WHAT THE EXERCISE ASKS:
Somewhere below is a line with "Each table varies" and, later, a line with "(in the rows, 128 means zero)"; repeat those two lines and all the lines between them, exactly as they are.

RECORDS FOR THIS EXERCISE:

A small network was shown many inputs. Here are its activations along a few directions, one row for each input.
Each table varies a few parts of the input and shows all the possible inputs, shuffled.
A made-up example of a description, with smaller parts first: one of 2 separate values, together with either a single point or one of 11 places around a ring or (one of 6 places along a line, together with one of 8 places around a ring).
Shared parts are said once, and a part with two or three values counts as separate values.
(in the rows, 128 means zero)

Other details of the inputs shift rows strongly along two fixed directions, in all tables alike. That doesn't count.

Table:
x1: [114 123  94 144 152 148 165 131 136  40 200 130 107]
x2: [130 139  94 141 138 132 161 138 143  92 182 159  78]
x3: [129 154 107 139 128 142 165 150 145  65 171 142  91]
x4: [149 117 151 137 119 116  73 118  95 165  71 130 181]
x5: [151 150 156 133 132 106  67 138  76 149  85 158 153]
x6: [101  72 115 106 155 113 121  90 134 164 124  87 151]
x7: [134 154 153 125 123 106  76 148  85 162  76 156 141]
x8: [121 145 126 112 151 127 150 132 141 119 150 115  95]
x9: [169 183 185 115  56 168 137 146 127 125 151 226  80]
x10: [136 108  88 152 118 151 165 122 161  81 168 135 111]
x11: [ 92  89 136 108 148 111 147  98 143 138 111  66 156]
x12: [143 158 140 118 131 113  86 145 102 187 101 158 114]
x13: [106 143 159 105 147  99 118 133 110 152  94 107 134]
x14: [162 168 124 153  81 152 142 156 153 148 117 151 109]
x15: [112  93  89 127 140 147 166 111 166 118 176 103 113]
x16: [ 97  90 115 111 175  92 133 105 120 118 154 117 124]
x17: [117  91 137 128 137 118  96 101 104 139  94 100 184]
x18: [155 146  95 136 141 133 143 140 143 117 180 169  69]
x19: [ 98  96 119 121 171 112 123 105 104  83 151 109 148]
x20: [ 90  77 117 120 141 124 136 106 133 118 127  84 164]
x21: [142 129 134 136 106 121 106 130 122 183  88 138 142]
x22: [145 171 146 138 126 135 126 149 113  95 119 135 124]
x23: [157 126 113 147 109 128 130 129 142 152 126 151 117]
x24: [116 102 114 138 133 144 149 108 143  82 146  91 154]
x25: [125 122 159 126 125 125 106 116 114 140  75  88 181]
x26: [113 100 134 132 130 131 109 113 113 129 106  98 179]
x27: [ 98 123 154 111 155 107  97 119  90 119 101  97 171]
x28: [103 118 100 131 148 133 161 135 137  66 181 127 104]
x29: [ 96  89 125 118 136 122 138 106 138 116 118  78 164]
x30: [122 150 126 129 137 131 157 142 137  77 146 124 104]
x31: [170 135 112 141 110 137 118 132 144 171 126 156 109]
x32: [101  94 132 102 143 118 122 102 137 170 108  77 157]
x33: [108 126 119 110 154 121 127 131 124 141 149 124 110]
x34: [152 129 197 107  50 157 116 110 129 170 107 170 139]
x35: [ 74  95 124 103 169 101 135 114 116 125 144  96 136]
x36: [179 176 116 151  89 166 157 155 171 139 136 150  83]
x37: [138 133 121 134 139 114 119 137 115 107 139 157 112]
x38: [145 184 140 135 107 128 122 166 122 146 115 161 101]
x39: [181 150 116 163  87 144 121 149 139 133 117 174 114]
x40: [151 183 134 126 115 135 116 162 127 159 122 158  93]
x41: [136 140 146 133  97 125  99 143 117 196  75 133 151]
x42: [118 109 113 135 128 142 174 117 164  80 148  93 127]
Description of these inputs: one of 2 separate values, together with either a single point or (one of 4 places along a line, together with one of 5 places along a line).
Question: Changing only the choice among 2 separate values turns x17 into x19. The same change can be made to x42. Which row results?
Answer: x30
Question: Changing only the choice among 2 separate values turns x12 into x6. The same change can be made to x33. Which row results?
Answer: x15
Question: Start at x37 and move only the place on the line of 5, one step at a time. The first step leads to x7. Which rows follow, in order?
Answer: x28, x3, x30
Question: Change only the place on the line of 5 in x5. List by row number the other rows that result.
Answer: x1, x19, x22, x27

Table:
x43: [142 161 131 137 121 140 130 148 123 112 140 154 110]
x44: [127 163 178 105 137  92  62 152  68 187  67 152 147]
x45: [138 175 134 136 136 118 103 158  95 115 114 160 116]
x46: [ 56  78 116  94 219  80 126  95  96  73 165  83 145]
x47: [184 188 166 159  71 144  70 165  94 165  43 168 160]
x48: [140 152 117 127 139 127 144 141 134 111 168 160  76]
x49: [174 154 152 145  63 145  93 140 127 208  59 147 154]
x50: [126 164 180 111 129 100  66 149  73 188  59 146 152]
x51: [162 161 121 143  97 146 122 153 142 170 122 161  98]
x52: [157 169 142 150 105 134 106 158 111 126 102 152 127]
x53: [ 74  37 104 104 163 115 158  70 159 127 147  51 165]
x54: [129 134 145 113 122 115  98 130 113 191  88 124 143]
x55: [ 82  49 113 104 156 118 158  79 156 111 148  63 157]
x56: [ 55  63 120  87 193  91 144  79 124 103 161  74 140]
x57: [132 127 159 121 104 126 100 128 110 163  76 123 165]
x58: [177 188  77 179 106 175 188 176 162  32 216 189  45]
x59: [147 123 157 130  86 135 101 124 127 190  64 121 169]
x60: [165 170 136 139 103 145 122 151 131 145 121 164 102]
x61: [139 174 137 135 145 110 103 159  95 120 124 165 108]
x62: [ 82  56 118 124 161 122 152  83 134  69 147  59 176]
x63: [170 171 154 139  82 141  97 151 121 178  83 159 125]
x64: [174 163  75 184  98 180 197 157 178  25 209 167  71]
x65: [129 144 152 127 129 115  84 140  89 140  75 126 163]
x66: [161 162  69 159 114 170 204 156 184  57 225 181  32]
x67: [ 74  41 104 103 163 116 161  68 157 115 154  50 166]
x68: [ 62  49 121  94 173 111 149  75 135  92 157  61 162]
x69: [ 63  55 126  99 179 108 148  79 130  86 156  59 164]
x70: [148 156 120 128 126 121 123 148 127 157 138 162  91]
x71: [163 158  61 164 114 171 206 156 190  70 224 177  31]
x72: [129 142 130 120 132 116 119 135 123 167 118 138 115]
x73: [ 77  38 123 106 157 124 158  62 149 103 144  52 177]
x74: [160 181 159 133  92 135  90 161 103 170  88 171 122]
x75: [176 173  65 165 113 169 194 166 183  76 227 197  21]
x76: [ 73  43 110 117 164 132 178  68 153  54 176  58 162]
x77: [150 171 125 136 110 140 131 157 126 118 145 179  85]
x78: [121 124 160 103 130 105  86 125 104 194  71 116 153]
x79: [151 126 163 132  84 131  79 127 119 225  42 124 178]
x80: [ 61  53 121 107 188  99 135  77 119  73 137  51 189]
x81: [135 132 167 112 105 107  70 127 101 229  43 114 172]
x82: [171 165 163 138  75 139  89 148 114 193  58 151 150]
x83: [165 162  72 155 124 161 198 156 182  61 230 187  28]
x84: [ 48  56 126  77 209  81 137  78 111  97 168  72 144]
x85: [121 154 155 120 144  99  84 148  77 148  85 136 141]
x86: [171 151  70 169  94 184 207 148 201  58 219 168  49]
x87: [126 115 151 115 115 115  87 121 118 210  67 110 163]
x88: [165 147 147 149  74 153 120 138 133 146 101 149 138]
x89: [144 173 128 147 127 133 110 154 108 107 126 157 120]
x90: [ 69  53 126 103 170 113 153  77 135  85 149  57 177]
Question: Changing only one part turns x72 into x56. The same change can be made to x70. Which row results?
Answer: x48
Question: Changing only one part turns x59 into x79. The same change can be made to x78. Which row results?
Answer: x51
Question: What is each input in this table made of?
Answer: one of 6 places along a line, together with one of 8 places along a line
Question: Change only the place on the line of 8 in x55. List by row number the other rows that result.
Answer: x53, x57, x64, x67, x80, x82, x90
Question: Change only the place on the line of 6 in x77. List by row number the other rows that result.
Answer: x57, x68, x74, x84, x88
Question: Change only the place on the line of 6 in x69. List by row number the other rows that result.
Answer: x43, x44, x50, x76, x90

SOLUTION TO THIS PROBLEM:
Each table varies a few parts of the input and shows all the possible inputs, shuffled.
A made-up example of a description, with smaller parts first: one of 2 separate values, together with either a single point or one of 11 places around a ring or (one of 6 places along a line, together with one of 8 places around a ring).
Shared parts are said once, and a part with two or three values counts as separate values.
(in the rows, 128 means zero)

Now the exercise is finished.